- [Task statement]:
Search the data for "stops". Return each matching line.

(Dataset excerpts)
A landscape with many valleys, sampled at points; each row gives a point and its height.
A ball rolls from a point to the lowest of its 2 nearest points, and stops where none of them is lower. Distance is the straight distance between rows; heights are no part of it.
k_666: [ 42 -20  12 -41  16 -20  -4   3   6 -35   7 -11 -35   5 -30 -10 -11   7
   1  15]  h=529
k_171: [ 10 -38  -9  11  31   0  18  24   2  11  -2  33  -6  28 -12 -13   5 -35
  21  -7]  h=463
k_589: [  6 -48  -6  57  13  13  13   0  -1   0  30  72   3  22  19 -38 -12 -13
  16  21]  h=581
k_852: [-38  18  14  12 -42  23 -27   1  13 -11 -17  24  -1 -27   0  -1   8  -4
  16   1]  h=485
k_568: [-26  30  -6 -12 -10   2   9  18  31  -1  -5   8  20  -3  14   4   9  21
   3 -29]  h=500
k_412: [ 49 -26  19 -14  12  17   9  -7  12  -7  -1  11 -20  24 -16 -20 -13   9
   5   3]  h=453
k_972: [ 20   3  25 -12 -30 -67 -18   5 -33  11  26 -29   8 -67 -25  21  46   2
   3   1]  h=615
k_989: [-11  39  34  22 -41  -1 -15  -6  -9 -21   6 -20  19 -25   9  25  15   7
 -32 -35]  h=575
k_697: [-16  12   4 -19 -38  36  -3  -5  -7 -15  -9  -8  10 -17  -4  16 -26 -17
 -15   1]  h=417
k_94: [  3  13  -7  -2  12  -9 -12  13  14 -11 -10 -30  18  15  17  18   8  19
  11 -32]  h=555
k_585: [-58   1 -22   0   8  26   9 -15   4  -4 -35  20  -3  -3  23  10 -10 -29
   8  14]  h=466
k_247: [  5  11   8   6 -37  -1 -14 -13 -16   4   0 -25  32 -52  12  21   4  -9
 -27 -30]  h=535
k_780: [ 10  -6 -12 -19  54 -54   3   1  -5 -24   3 -39  -1  33   3  11 -35   2
   9 -14]  h=548
k_135: [  3  38  -1  -3 -25  29 -30  -6  -1  -9 -12 -10 -31 -11   0  15  18 -10
 -14 -13]  h=616
k_411: [ 45 -47   0  40  56 -15   7  -4 -19  25  23   1 -17  38 -17  -8 -10 -11
  13  13]  h=496
k_397: [ -8 -23 -15  26  27  10  26 -13  15 -34   4  21  -2  22  -6  -8 -16  16
  -6   2]  h=584
k_869: [ 10  20   3   3  -7  45 -16   6   8 -14   1 -18 -34   6   7  21  -5   0
  15 -13]  h=657
k_229: [-35  17  -2   4 -20   7   3 -24   5  -1 -29  -1  15 -18  41 -20  15  -8
  -4 -18]  h=228
k_540: [ 15 -19  -4 -21  55 -45 -11 -20  12  -6 -13  -5 -25  30 -21 -23  -3   0
  34  21]  h=323
k_598: [-22 -16 -23  12  21  32  35  -3  14  25  39  13  16   9  -3 -23 -17   6
  24   2]  h=544
k_357: [ -4  19 -24 -24 -28  15   3 -13 -11  -9  -7  31  -5  -9  -8  10  -9  18
  25   9]  h=556
k_170: [-12  15  13  -2   4  37  15   0  -7   6 -37  26  -9  48  27  20 -26 -21
  -7  21]  h=307
k_545: [-10  18  42   7 -23  14   7  -5   1   5 -23 -29  30   0  11  15   6  17
 -25 -20]  h=611
k_156: [ 27  39 -17 -11 -33 -65 -23 -11 -23  16  27  -3  23 -34   2  14  37   9
 -24 -19]  h=281
k_653: [-13  38 -17  15 -28 -13 -28  22  11  -6 -26  -8  10 -25 -12 -15  34   0
   7 -21]  h=550
k_180: [-18  -3 -31  28   6  66  35  -2   2   9  26  29 -12  16  36 -36 -30  -5
   1  39]  h=424
k_499: [ 11   1   7 -35  23 -46  -8  14  10  11  -5 -35  -9  32 -19   3 -17  28
  -4  15]  h=639
k_265: [-42  11  14  -7   5  29  32  32  25   5  -5  15  13  10  20  -6   6   2
  -3 -11]  h=443
k_909: [  2  -1  22 -42   8 -12  18  -9   2   3  26 -39  10 -23 -32   7  -6  43
  -9   3]  h=760
k_644: [  7 -31 -13 -26 -20  13 -15 -15  16  18 -18  -6  28 -32  -8   0   0   7
  14  -8]  h=381
k_32: [-13  -1 -31  18   2  58   8 -14   9  -4 -10  15 -20  11  33  -6 -30  12
 -15  26]  h=495
k_637: [  1 -39  11  33  20  27   7  15  -7  24   0  54   6  27   5 -21   2 -30
  36  12]  h=528
k_771: [ 37 -32 -11  -5  34  -3 -14  18  14 -11  16 -27  12  12  -8   3 -31  28
   6   1]  h=640
k_544: [ 20 -26  10  69  22  19  35 -12 -31  28  60  50 -15  14  -4  -5 -16 -14
  22  13]  h=656
k_739: [-17 -16  13 -13   6  12  33  31   3  -5  -5  21   5   8 -16 -12   9 -12
   5  -8]  h=365
k_963: [ 18  18  16 -22 -29 -21 -28 -20 -11  11 -41  -5  16  -2 -12  17  19  -9
 -12 -14]  h=506
k_248: [-33   4  12 -19 -42  30   2  -8  -1 -20 -20  32   8 -11  18   5 -29 -14
 -23  43]  h=315
k_559: [-39  28   7   5 -45  37 -12  -8  -5   2 -17  -5 -24 -40  10  -6  21  -9
 -13  11]  h=554
k_45: [  5 -46 -16  58  37  10  24   5  -1   7  53  52 -17   6   0 -10 -10   2
  16  15]  h=620
k_356: [-11  11 -20   4 -28  15  -8   6  -3 -21 -11  28   4  27 -10   7 -31  15
  15  23]  h=484
k_309: [ 14 -46  18  12  32   9  13  25  -7 -19  35  -3  12  32   1   9 -37  11
   3   2]  h=677
k_365: [-25 -13  -9   1  10  17   8  -8  12   1 -17 -12  38  11   3  -4 -22   5
   2 -10]  h=59
k_155: [  2   4 -10 -38  -9   6   7  -2   3  17  12 -26  14 -51 -15  31  -1  18
 -23 -10]  h=729
k_842: [  3   0  16 -28  -4  -6  17  23  -4 -13  -5  -2   1  -5 -34  -2  13  -1
 -12  -7]  h=250
k_376: [ 30  50 -12 -12 -30 -57 -25  15 -11  -1   7 -35  21 -20  -6   1  13   5
  -1 -39]  h=391
k_874: [ -1  16 -20   0 -37 -38 -35 -13  -3  18   8   4  28 -36  -2   8  47 -10
 -24 -17]  h=383
k_940: [ 14  36 -13  42 -49 -23 -26   4 -23  14  13  -6  21 -43 -15   7  52 -18
 -29 -11]  h=467
k_889: [ 15  22  13 -32   4 -63 -28   4  -8  -5  13 -46 -14 -15 -21  -8  15   5
 -27 -14]  h=533
k_765: [  3  14   6  -4 -38  15 -15  -2 -18 -11 -22 -28  17 -35 -15  30  -6 -32
 -11 -15]  h=486
k_819: [ 23  15  32 -38   9 -83 -33  19 -19   4   9 -61 -27  -1  -3 -30  -6  23
  -6   6]  h=585
k_236: [  7  -8  -8   6  -2  27  -4   3   2  -7  15  42 -14  44 -11  -3 -21   3
  21  19]  h=397
k_565: [-16  24 -12  -3  13  -3  15  14  18 -11 -35  10 -28   6 -19  -4  39  -3
   0 -16]  h=655
k_688: [ 44 -36 -13  -4  70 -36  13 -12  -4   8   2   1 -17  36 -19 -12 -10   6
  22  13]  h=423
k_823: [  4 -38   6  44  50  11  22   7  -5  18  48  17   4  36  17  13 -35 -10
  -3 -12]  h=705
k_595: [  4  26   1 -34 -20 -37 -38 -11  -1  31  -3  -1  22  -6 -11  27  20  -9
 -21  -3]  h=472
k_251: [ -3 -28  -6  35  -9  43  -8  10   6 -28  -4  37 -14  24  -3 -27 -34 -19
  27  23]  h=270
k_441: [ 11 -13   2  22  15  47   1  24  14 -14   7 -14 -16  15  -6   4 -11  -2
  27  -2]  h=691
k_212: [  4 -32  -9  37  43  12  28  -6  12  -9  28  22 -27  28  -4  -3  -5  38
  11  12]  h=619
k_377: [ 21  21  13  42 -36 -38  -6  15 -45  33  32 -17  30 -43   0  29  56 -11
 -27  -1]  h=526
k_473: [ 32 -19 -25  -1  56 -30  29  12   7  -9  -4  -9  -9  36  -3  -6 -16   0
   7 -16]  h=491
k_550: [-22 -16  -9  -9   4  25   8 -14  15  -3 -37  40  -9  12  46 -29  15 -31
 -23   1]  h=233
k_476: [ 45  11  32 -24 -12 -59 -17  20 -30  -4  18 -38 -17 -70  -3  22  30   3
  -1 -11]  h=654
k_592: [-39  20 -18  -4   3  29  -7 -11  22  17 -11  -5 -11   3 -24   3   3  -3
 -12   6]  h=662
k_53: [-31  18   8   6 -24  53  -4  -2  13  18 -32   4  -9  -2 -17   1   0  -7
 -13  31]  h=618
k_307: [ 42  14  42   7 -25 -61  -5  -2 -41  10  36 -24  28 -47  -4  20  49 -15
 -27  -6]  h=571
k_204: [ 24  14   2 -22   3 -31 -14 -24  -7  -7 -39 -28   2  -2 -12   7  15  -2
  10  -3]  h=439
k_662: [ -1 -29 -17  28  35  44  -1  22   4   3  25   9  -8  19  11  12 -25 -20
  17  -4]  h=720
k_491: [-27 -10   4 -10   8  42  21 -19 -12   8 -20  10 -15  24   9  13 -24 -17
  14  17]  h=390
k_417: [ 14  21   3 -21  -9 -82 -51   2 -23   7  45 -42 -22 -38   5  12  39  -5
 -27 -15]  h=460
k_479: [  1 -20 -10  10  -5  41  18 -16  26 -22   1  18  -4   8  18 -11 -18  15
 -34   9]  h=543
k_141: [ 21 -18  36 -21 -16  29  19  -5   4  -8  -8  -6  -6   1 -20  -5  -2   7
 -15   4]  h=372
k_743: [ 22  37  -8  -7 -16 -86 -17  14 -38   2  27 -20  -1 -29  -7  23  47  -6
 -37  -3]  h=380
k_519: [ 12   1  36 -38  31 -62 -19  10  -8 -10   4 -39 -29  26 -28 -13 -16  19
   5  31]  h=630
k_845: [ -9  -8 -31  25  26  48  47  -2  14  36  25  27   0  20   6 -17 -39  -9
  -2  18]  h=490
k_991: [  9  12  27 -27  -7 -20   4 -33  -3  -2  19 -40   4 -27  -1   3  13  35
  -8 -25]  h=783
k_80: [-33  25   3  -2 -18  43  18  11  -3  -1 -13  30 -12  19  29  -6 -27 -27
 -22  47]  h=183
k_731: [-28 -18  16  18 -13  35 -16  11   9 -12 -19  32  -1   9   3 -16   1 -15
  21  20]  h=389
k_260: [ 12  31 -24  -7 -20 -29 -16  13   9 -24 -23   7 -15  -3  -8   0  21   1
  -3 -20]  h=604
k_984: [ -9  -5   2  -5 -21  30  -5 -15  14  -6 -29  21 -10 -11  42 -10  23  -4
 -12 -16]  h=70
k_104: [ 10 -25   6 -12  37  10  19 -13 -10  -2 -12  -7 -12  25   0  31 -21 -16
  23  -7]  h=470
k_43: [-17  -7   7  -3   2  34  31   1  13  15  24  27  -8  16  19 -14  -4  26
  44  18]  h=599
k_34: [ 24 -16  11 -20  11 -25 -20   3  15   4   7 -38  15  21  10   8 -10  33
  -2 -17]  h=598
k_355: [  0  34 -15  10 -19 -39 -40  -9   0  -2  -5 -39   4 -37  -7  -6  24  20
  21 -24]  h=478
k_67: [-35 -14  -9  21  14  24  36  -4  13  -1 -10  54  -3  27  45 -29 -14 -19
 -19  30]  h=333
k_153: [-10  -9  -6 -10  -1  -6  -6   4  18  19 -22 -23  36 -19 -16 -15   6  28
   0 -14]  h=256
k_705: [ -4 -18 -21   4  29 -17   2 -23   8   3 -16  23  -7  36 -32 -10   7   7
  40  11]  h=120
k_722: [ -2   3 -12 -12   2  -5   1 -27  11  13 -43  -8  -3  10 -21 -10   8   2
  37  -2]  h=326
k_341: [-39 -10  -3  20  -5  38  18  -7  -5 -15 -24  -9  28   0  35 -31 -12 -21
  10 -11]  h=229
k_857: [ 19   9   0 -33 -11 -37  -9  21  -6  -1   9 -39   5 -58 -13  32   4  14
 -13 -21]  h=695
k_555: [-57   7 -21   8  -3  16   6  -9  13  -4  -3  30  15  15  59  -7 -16 -17
   0  18]  h=404

For each start below, name the point where the ball stops.
k_823: k_842
k_545: k_80
k_991: k_156
k_45: k_842
k_869: k_251
k_519: k_156
k_989: k_80
k_544: k_842

Call two points neighbours if one is among the 2 nearest of the other. Go from one point of each pair to the other, from neighbour to neighbour, staying as low as possible. Name the highest point that can't be avoided.
k_365, k_984: k_341
k_251, k_984: k_357
k_984, k_180: k_43
k_365, k_80: k_585
k_156, k_705: k_963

- [Solution below]:
A ball rolls from a point to the lowest of its 2 nearest points, and stops where none of them is lower. Distance is the straight distance between rows; heights are no part of it.
For each start below, name the point where the ball stops.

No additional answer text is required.